**** Available records

Every row gives one point. To make a cloud, some directions were put in groups of two or more. Within a group, all points are equally far from the middle, so they leave a hole (a ring in 2 directions, a hollow ball in 3). The other directions are filled evenly. Then the cloud was stretched, turned, moved and blurred a little. Count the holes, and give their numbers of directions, smallest first.
In the rows, zero is written as 128.

Cloud:
[[101 142 149]
 [ 82 115 141]
 [181 141 155]
 [127 166 146]
 [131 116  80]
 [178 174 103]
 [104 146 140]
 [163  88  67]
 [ 97 163 129]
 [147 162  88]
 [165 163  75]
 [106 125 117]
 [102 117 114]
 [192 149  84]
 [181 128  89]
 [114 133 145]
 [140 202  97]
 [116 177 149]
 [185 154  99]
 [159 129  77]
 [171 112  80]]
Holes: 0

Cloud:
[[198 161 123  96]
 [123 114 149  75]
 [132 111 104  97]
 [162  88 148  91]
 [146 113  63  80]
 [189  85 163 111]
 [145 118  79  47]
 [178 138 151 136]
 [193 104 152  82]
 [123 152 162 152]
 [166 150  97  70]
 [114 106 167  94]
 [168 135 150  89]
 [148 112 163 112]
 [148  88  92 104]
 [195 110  67 119]
 [ 82  94 105 144]
 [187 109 139 144]
 [125  94 171 137]
 [175  70 100  92]
 [149 115 136 119]
 [ 92  77 157  90]
 [200 132  90 112]
 [175 132 105 144]
 [172  96 129  69]
 [105 156 128 131]
 [128  61 111 116]
 [100 122  97  96]
 [181 100 122 122]
 [130 125 122 166]
 [117 138 142  90]
 [122 153 105  79]]
Holes: 0

Cloud, 56 rows:
[[154 134 119 158  89 158]
 [114 147 180  83  90 124]
 [ 92 216 102 125  91 122]
 [193 181 140 125 181 104]
 [ 92 151 151  99 128  73]
 [104 170 167 106  95 126]
 [149 166 184 135 138 126]
 [116  93  88 133 133  78]
 [176 157 145  91 155  91]
 [ 80 205 134 151 162 138]
 [ 76 172 105 116 155 152]
 [152 153  97 159 144 112]
 [118 116 155 119 155 174]
 [168 147 183 147 125 108]
 [193 106 154 126 182  92]
 [184 118 105 110  98 154]
 [148 124 110  91 126  55]
 [126 194 149 148 174 108]
 [145 118 163 155 142 133]
 [144 195 143 152 125 135]
 [188 209 146 138  99 158]
 [ 59 163  67 136 134 112]
 [101 130  80 126  72 148]
 [109  89 132 123 106 136]
 [158  83 165 149  98 102]
 [161 113 125  80  77 108]
 [ 85 146 133  96  88  79]
 [128 149  70 148 164 120]
 [121 108  96 147 130 116]
 [166 175  60 134 148 104]
 [121 111 181 142 142 119]
 [ 85 120 128 112 164  87]
 [135  89 141  98  95 109]
 [132 203 114 117 141 159]
 [104 152 156 139 118  96]
 [202 187 183 125 102 145]
 [175 154 124  59 110  96]
 [119 180 139 139 114 169]
 [167 158 137 183 137 158]
 [115 118  83 169 142 133]
 [176 105 175 132  96 152]
 [ 94  98 143  99 125  88]
 [122 176  56 126 149 117]
 [128 108  97 149 178  72]
 [184 172 140  71 107 134]
 [140 176 153  89 109 101]
 [155 101 167 132 133 198]
 [181 123 170 120 147 179]
 [110 170 141  75  88 127]
 [122  93 220 133  98  90]
 [179 130 112 191 152 187]
 [ 82 165 145  87 152 165]
 [ 92 183 111 127 164  72]
 [117 110 150 112 131 158]
 [116 117  88 123 157  70]
 [120 118 102  71 142 152]]
Holes: 0

Cloud, 81 rows:
[[ 87 145  79 115 128 149 109  78]
 [127 178  93 129  79 133 125 180]
 [181 135 115 167  95  66 121  85]
 [154 138 122 142 176 187 138 160]
 [ 74 178 113 107 161 171  84 180]
 [117 195 163 150 156 141 141  89]
 [151 139 176 133 137 144 173  86]
 [175 166 141 131  90 136 114  76]
 [ 89 159 170 172 164 135 122 140]
 [137 186 142  91 145 176 177 152]
 [168 137 151 199  96 165 144 107]
 [144 127 124 182 145 168 162  95]
 [142  98 146 172 148  95 142 137]
 [143 182 109  87 123  83 126 120]
 [102 189 119 116 150 102 133 182]
 [145 171 182  77 122 150 137 108]
 [119 104 115 141 124 125  88 148]
 [167 144 111  84 173 154 147 110]
 [130  79 113 171 145 118 168 196]
 [148 150  85 142 174 187 117 151]
 [158 170 106 168 113 151 147 112]
 [ 80 179  94 171 162  57 169 138]
 [167 166 150 122 111 137 107 100]
 [136 176 133 183 184 152 173 108]
 [152 186 146 163  71 143  93  88]
 [100 153 147 204 110  67 145 112]
 [112 111  96 170 122 156 144 159]
 [104 151 149 162 173 164  83 105]
 [170 168  92 105 156 157 130 197]
 [161 117 100 181 119 125 167 134]
 [143 164  93 119 137 180 142 179]
 [ 94 130 124 105 155 129  92  68]
 [150 116 158  97 166 170 141 119]
 [ 80 150 134  77 151 175  98 166]
 [121 170 110 163 143 184 169 192]
 [156 156  88  71 135 174 134 179]
 [ 93 142 171 154 142 103 142 112]
 [127 186 166 104 155 138 172  82]
 [ 55 135  86 177 175  78 150 132]
 [ 58 129 126 127 157  95 152 105]
 [174 175 153 111 100 186 140 181]
 [140 170 139 190  85 133 182  99]
 [149 138  86 105 152 173 133 151]
 [109 192  85 164 164  53 109 108]
 [117 159 112  93 152  83  73 157]
 [ 92 125 109 120 103 138 189 119]
 [158 102 139 109 107 170  89 140]
 [142 135 169 127 173 136 165  80]
 [144 191  75 157 125  92 117 133]
 [194 155 111 111  84  96 113 135]
 [144 173  98  95 126 207 127 174]
 [176 131 139  97 131 191 107 108]
 [153  87 145 105 136  96 138 111]
 [135 196  96 134 125  92 114  86]
 [ 90 110 178  88  78 141 143  89]
 [167 149  87 195  75 137 142  97]
 [104 198 141 136 168 120 179 120]
 [124  95 155 106 162  80 149 104]
 [148 184  69 138 157  86 136 105]
 [103 164 130 150 108  66 141  98]
 [162 129 114 158 190  92 156 144]
 [151 169 132 198  88 137 168 144]
 [142 161  59 164 180 151 124 167]
 [116 168  75 167 120 103 161 137]
 [180 160 111  93 124 151 139 186]
 [151 162 137 101 176  93 152  94]
 [ 93 141  73  66 137  88 101 106]
 [108 189 106  90 129 116 120 171]
 [164 133 165 170  99 168 111 107]
 [ 80 166 138  71 124 134 124 120]
 [114  90 112 182  97 143 138 118]
 [141  96 121 138 151 130 109 159]
 [ 81 176 162  68 135 148 139 170]
 [160 149  78 193 137 116 152 212]
 [122 147 149 154  98 116  90  83]
 [135 149 150 107 119  59 169 103]
 [149 149 172 143  91 161  80 174]
 [161 172  72 131 113 104 130 174]
 [171 163 161 111 127 177 120 120]
 [127 137 134  81 177  77 100 147]
 [177 108 129 166 129  97 141 152]]
Holes: 1 (3)

Cloud (103 x 9):
[[108 160 128  79 137 156  90 110 104]
 [146  94 115 126 122 128 154 109 137]
 [145 130 170 155 157  84 132 125  80]
 [172 122  66 112 141 140  91 114 101]
 [156  97 144 167 155  43 127 147  70]
 [ 72 124 131 132 124 102 168  73 185]
 [118  71 142 144 108 106 114  85  94]
 [176 142 138 132  97 159 193 147  64]
 [118 105  75  68 154  81 107 139 145]
 [192  88 120 106 145 175 119 115  91]
 [177 154 109 177 100 131 182 104 104]
 [ 98 183  76 121 116 128 136  96  70]
 [145  65 152 124  86 147  97 102  82]
 [104  91 144 145 144 142  77 125 115]
 [134 157 138 153 143 133  77  52 119]
 [112  48 116  90 121 132 149 111 135]
 [184 118 116 140 200 153  92 108  49]
 [148  74  72 194 134  99 156 127 100]
 [ 84  69 159 136  91 173 144 148 124]
 [119  86 129 135 209 104 173 114 115]
 [107 151 111 181 171 172 114 116 165]
 [ 84  47 140 148 145 118  58  97 145]
 [150  76 117 101 143  84 132 142  59]
 [127 158 112 123  96 146  63 133 125]
 [126  86  79 111 130  89 147  72  73]
 [191  93 120 144 164 104 124 198 152]
 [123 172 131 183 117  86 106 116 117]
 [127 182  83 135 140 130 172 177 113]
 [140 123  98 124 117  94 137  74 110]
 [162 117  79  92 151 128 141 104  46]
 [118  97 144 168 162 110 159 138 114]
 [181 135  95 159  97 116 127 153 133]
 [165 105 119  95 126 189 169  79  86]
 [105 147 103 109 128 115 150  92  69]
 [141 130  95 132  86 121 154  82  56]
 [113  64  83 114 181 158 152 135 127]
 [178  77 134 104 176 144 145 120  86]
 [125 126 183  81 184 150  84 103 120]
 [ 87 110 150 159 118 104  89 131 140]
 [185  85 110  68 162  79 159 121 109]
 [112 144 166 219 102 115 170  89  90]
 [171  84 133 113 142  92 190 163  94]
 [163 181 125  82 145 110  96 159 136]
 [129 136 130 140 192 125 168 114  94]
 [126  92 138 101 181  84 122  95 107]
 [126 138 106 144 115 146 178 119 167]
 [158 133 153  66 134 123  98 106 152]
 [ 97 123 170 150  98 128 167 145 114]
 [139  71  74 153 165 108 103 118 133]
 [144  22 100 136 129 143 117  74 141]
 [121  59 119 176 120  83 119 127 121]
 [123  82 131 114 161 126 161  68 104]
 [193  88  51  86 162 125  95 128 124]
 [121  84 142  90  86 131 110 106  75]
 [151 115 117 160 197  87 177 171 147]
 [191  92  94 105 120  53 160 171 126]
 [197  95  92  91 198 111  98 105  75]
 [134  51 124 150 136 116 119  60  82]
 [104  96 113 140 197 124 192 130 107]
 [107 100 113 169 118 126 179 119 117]
 [ 96 140 134 133 194 182 144  77 134]
 [137  87  67 207 147 139 147 143 126]
 [158 155 124  50 164 123 117 102 117]
 [167 150 145 101 179 207 139  98 133]
 [151 144 130 116 117 126 185  92 159]
 [122 144  96  70 165 152  85 115 105]
 [153 119 158 163 116 110 191 144 103]
 [157  81 117 159 152  82 143  73 129]
 [173  99 124 146 142  71 176 189 157]
 [134 155 174 121 169 122 177 135 106]
 [151 133 187  99 147 164  97 150  83]
 [123 115  98 144 193 109 109  97 163]
 [144 103  78 112 105 112 118 137 127]
 [ 98  87  97 142 145 103 189 188 109]
 [160 107  98 136 163 103 117 130  83]
 [160 159  57 188  98 113 133 123 127]
 [134  49 110 115  83 108  92 139  63]
 [200 102 123 113  83 117  82 157 118]
 [117 137 100 184 137 174  93 127  66]
 [119 114  92  77 117 154 104 117 126]
 [115 138 153 179 155 176 119 109 120]
 [179 172 104 169 141  86 149 137  55]
 [108 148 105 152 131 121  99 126 125]
 [190 103  97 113 130 106 145 116 152]
 [111 163 132 125 128 145 209 179  91]
 [140 166 112 125 160 144 202 113  91]
 [124 101 136 167 209 112 161 174 142]
 [148  94 137 130  80 114 177 148 150]
 [190 102  92 151 131 153 160 106 151]
 [158 154  98 149 117 133 127 141  54]
 [172 144 116 108 134 185 145 174  70]
 [148 133 161  91 132 102 135 167 128]
 [149 167 144 133 113 143  55 133 129]
 [179  34 142  90 145 150 141 114 157]
 [171 136 118  96 169 172 143 178  75]
 [144 153 135 173 187 136 168 143  74]
 [129 103  89 138 118 149 146  95 180]
 [144 153 103 125 195 157 113 147 118]
 [120  77  79  70 144 117 140 106  93]
 [108 113  74 121 146 157 134 147 158]
 [140 156  76 135 148 155 125  81 165]
 [121  52 140 109 132 134 155 116 106]
 [131  62 104  99 154 104 113 110  54]]
Holes: 0

Cloud:
[[102 113  94 140 103 205 125  98 188]
 [153 121  62 150 110 128 128 118 103]
 [ 92 189 160 116 133 118 129  93 112]
 [ 98 101 121 140  89 156 162 131  94]
 [166  86 118 114 128 214 114 108  60]
 [103  58 111 131 143 109  70 125 153]
 [150 113  99 171 138 158 139 110  69]
 [172 157 156 124 145 142  89 177  87]
 [180 192 132 157 157 174 167 113  96]
 [166 115 138  66 128 149 119  84 125]
 [ 99 129 151 162  96 202 137  86 173]
 [177  97  98  96 115 187 116 145 120]
 [125 138 171  88  81 132 103 121 161]
 [110 117 166 137 168  88 178 115 163]
 [109 134  85 162 150 166 115 101 107]
 [175 189 160 157  90 217 170 114 125]
 [157 164 157 167 119 158  89 157 110]
 [153  92 164 108 141 122 178 130 155]
 [104 184 155 164 105 127 164 106 110]
 [152  81 122 136  72 181 105 118 141]
 [119 122 106 110 120 198 134 196 151]
 [131 121  99  81 104 181  98 131 128]
 [184  85 190 139 148 156 116 162 114]
 [188 149 156 167  88 203 146  99 144]
 [ 66 152 129 165  84 179 125 110 162]
 [116  96 187  84 169 154 135 143 161]
 [ 75 173 174 110 127 141 161 114 126]
 [100 109  91  79 101  67 130 123 112]
 [127 109 109 183 164 216 126 130 148]
 [208 146 157 145 135 158 143 111  87]
 [154 157 126 146 115  83 176 120 136]
 [133 119  96 119 120 223 113 121 135]
 [100 107 139 140 110 209  91 195 107]
 [147 111 129 159  91 119  90 133  95]
 [148  47  98  81 143  95 108  88 127]
 [124 135 164 112 187 128 119 196  94]
 [168 152 143 145 141 135 189  82 133]
 [ 94 162 165 139  87 127 100 149 170]
 [ 62 134 102 145 109 187 157 125 142]
 [141  90 130 110 186 147 158 165 144]
 [137  93  91  89 136  91  93 147  90]
 [169 175 113 122 107 196 163  99 160]
 [ 60  89 139 128 130 161 105 181 110]
 [124 111  78 120  65 133 132 152 114]
 [100  83 130 127  79 128 141 132  91]
 [117 143  88 145 196 184 148 135 110]
 [110  68 103 109  75 127 150 114 133]
 [181 152 120 128 121 191 142 139 177]
 [134 131 132  84 120  93 117 178  88]
 [121  66 137 110 101 157 129 165  55]
 [ 66 102  98 104 162 108  99 158 144]
 [ 84 144 181  89 149 165 146 159 134]
 [115  30 128 134 158 120  98 138 140]
 [ 88 137 166 180 141 154 137 181 111]
 [145 114 188 114  95 159 117 154 159]
 [133 142 109 109 164 174 156  75 161]
 [148 108  81 142 150 165  89 160 121]
 [ 68 156 110  99 111 127 123 152 192]
 [136 166 162 126  86 152 124 196 136]
 [172 119 123  97 153 170 181 111  88]
 [127  79 150 111  66 142 102  83 116]
 [ 55  96 118 110 134 169 148 144 125]
 [190  63 150 153 122 159 113 131  86]
 [ 80 159 139 102 189 120 144 134 100]
 [116 126 169 161 156 102 180 120 146]
 [162 156 139 111 182 136 149 120  45]
 [104 176  80 108  93 159 113 135 149]
 [114 139 172 129  88 129 203 113 156]
 [119 118 177 159 181 167 126  91 105]
 [152 133 171 158  77 186 140 170 178]
 [156  99 131 154 111 209 149  95  94]
 [ 88 117  97 102 191 134  99  94 134]
 [152  59 105 115 107 174  98 124 148]
 [109  64 163 145 152 117  78 148 128]
 [ 96 164 131 123 105 118 199 168 144]
 [105 121  96 130 199 164 149 112 141]
 [100 213 114 127 105 140 169 109 134]
 [149  74 125 139  89 154 132  63 143]
 [102  57 125 125 171 157 153  76 120]
 [193 149 137 114 136 182 177 108  97]
 [126 146 108 157  87 169  85 133  85]
 [ 84 125 144 143 149 162  73 128  80]
 [138  50 122 141 167 152  90 172 104]
 [115 142 188 133 197 139 142 170  74]
 [ 76  32 132 120 172  83 114 118 115]
 [ 72 100  96 165 154 136 125 152 160]
 [121 133 116 193 154 176 154 126  81]
 [ 71 109 103 111 128 185 133 124 188]
 [111  91 193 119  90 124 152 144 166]
 [155 172 157 179 146 180 116 116 114]
 [159 121 188 133 139 194 107 129 152]
 [117 115  98  66  94 145 102  94 127]
 [ 90  91  97 114  84 106 136 119  97]
 [103 142 148 115 123 151 206 151 163]
 [121 173 166 138 125 138 103 104  78]]
Holes: 3 (2, 2, 3)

********

## How to complete this task
Above are the entries. Output exactly the lines beginning with the line that has "[ 92 183 111" and ending with the line that has "[151 139 176".

## Exercise solution
 [ 92 183 111 127 164  72]
 [117 110 150 112 131 158]
 [116 117  88 123 157  70]
 [120 118 102  71 142 152]]
Holes: 0

Cloud, 81 rows:
[[ 87 145  79 115 128 149 109  78]
 [127 178  93 129  79 133 125 180]
 [181 135 115 167  95  66 121  85]
 [154 138 122 142 176 187 138 160]
 [ 74 178 113 107 161 171  84 180]
 [117 195 163 150 156 141 141  89]
 [151 139 176 133 137 144 173  86]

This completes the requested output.